++++ Records provided
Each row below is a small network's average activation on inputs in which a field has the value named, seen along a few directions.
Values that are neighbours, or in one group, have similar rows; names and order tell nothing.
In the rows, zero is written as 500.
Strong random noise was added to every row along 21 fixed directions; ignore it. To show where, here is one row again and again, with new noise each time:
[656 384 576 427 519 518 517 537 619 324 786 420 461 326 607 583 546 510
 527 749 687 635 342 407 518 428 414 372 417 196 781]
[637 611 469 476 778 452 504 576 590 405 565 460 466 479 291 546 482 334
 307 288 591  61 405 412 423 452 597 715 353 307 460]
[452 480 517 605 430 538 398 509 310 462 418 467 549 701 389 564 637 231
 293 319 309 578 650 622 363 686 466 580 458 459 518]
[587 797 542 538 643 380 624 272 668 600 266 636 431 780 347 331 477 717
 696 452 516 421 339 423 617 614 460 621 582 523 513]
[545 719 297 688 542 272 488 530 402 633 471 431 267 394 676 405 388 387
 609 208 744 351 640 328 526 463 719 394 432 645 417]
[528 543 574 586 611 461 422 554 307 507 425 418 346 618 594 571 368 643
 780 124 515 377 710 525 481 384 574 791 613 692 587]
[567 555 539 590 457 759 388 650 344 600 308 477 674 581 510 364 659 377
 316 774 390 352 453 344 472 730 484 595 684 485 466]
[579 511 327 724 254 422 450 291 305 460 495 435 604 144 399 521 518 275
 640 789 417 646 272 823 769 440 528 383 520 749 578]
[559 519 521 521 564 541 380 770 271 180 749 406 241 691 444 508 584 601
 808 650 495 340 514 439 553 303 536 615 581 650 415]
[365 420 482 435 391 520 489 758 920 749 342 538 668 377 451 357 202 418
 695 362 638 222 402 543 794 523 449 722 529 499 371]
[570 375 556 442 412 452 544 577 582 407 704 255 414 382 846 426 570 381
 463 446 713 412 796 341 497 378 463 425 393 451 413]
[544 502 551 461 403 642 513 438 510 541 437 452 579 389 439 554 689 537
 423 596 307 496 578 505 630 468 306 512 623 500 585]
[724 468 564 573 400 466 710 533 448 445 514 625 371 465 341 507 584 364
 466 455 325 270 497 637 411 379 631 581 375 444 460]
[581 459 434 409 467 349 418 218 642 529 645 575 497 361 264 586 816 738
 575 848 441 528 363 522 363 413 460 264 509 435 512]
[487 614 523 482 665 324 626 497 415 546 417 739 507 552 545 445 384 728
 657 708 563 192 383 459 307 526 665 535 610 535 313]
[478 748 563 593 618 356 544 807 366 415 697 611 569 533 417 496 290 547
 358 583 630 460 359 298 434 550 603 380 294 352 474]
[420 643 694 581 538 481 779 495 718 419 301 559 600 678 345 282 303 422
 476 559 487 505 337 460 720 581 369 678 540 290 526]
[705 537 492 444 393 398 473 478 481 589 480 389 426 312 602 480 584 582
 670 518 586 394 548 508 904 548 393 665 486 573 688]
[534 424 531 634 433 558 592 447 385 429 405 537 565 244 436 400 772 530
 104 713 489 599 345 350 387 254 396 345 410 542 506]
++++++++
◆ **What the exercise asks**
Starting at the line above that holds "575 848 441" and ending at the line that holds "[705 537 492", transcribe each line exactly and include no other lines.

◆ **Task answer**
 575 848 441 528 363 522 363 413 460 264 509 435 512]
[487 614 523 482 665 324 626 497 415 546 417 739 507 552 545 445 384 728
 657 708 563 192 383 459 307 526 665 535 610 535 313]
[478 748 563 593 618 356 544 807 366 415 697 611 569 533 417 496 290 547
 358 583 630 460 359 298 434 550 603 380 294 352 474]
[420 643 694 581 538 481 779 495 718 419 301 559 600 678 345 282 303 422
 476 559 487 505 337 460 720 581 369 678 540 290 526]
[705 537 492 444 393 398 473 478 481 589 480 389 426 312 602 480 584 582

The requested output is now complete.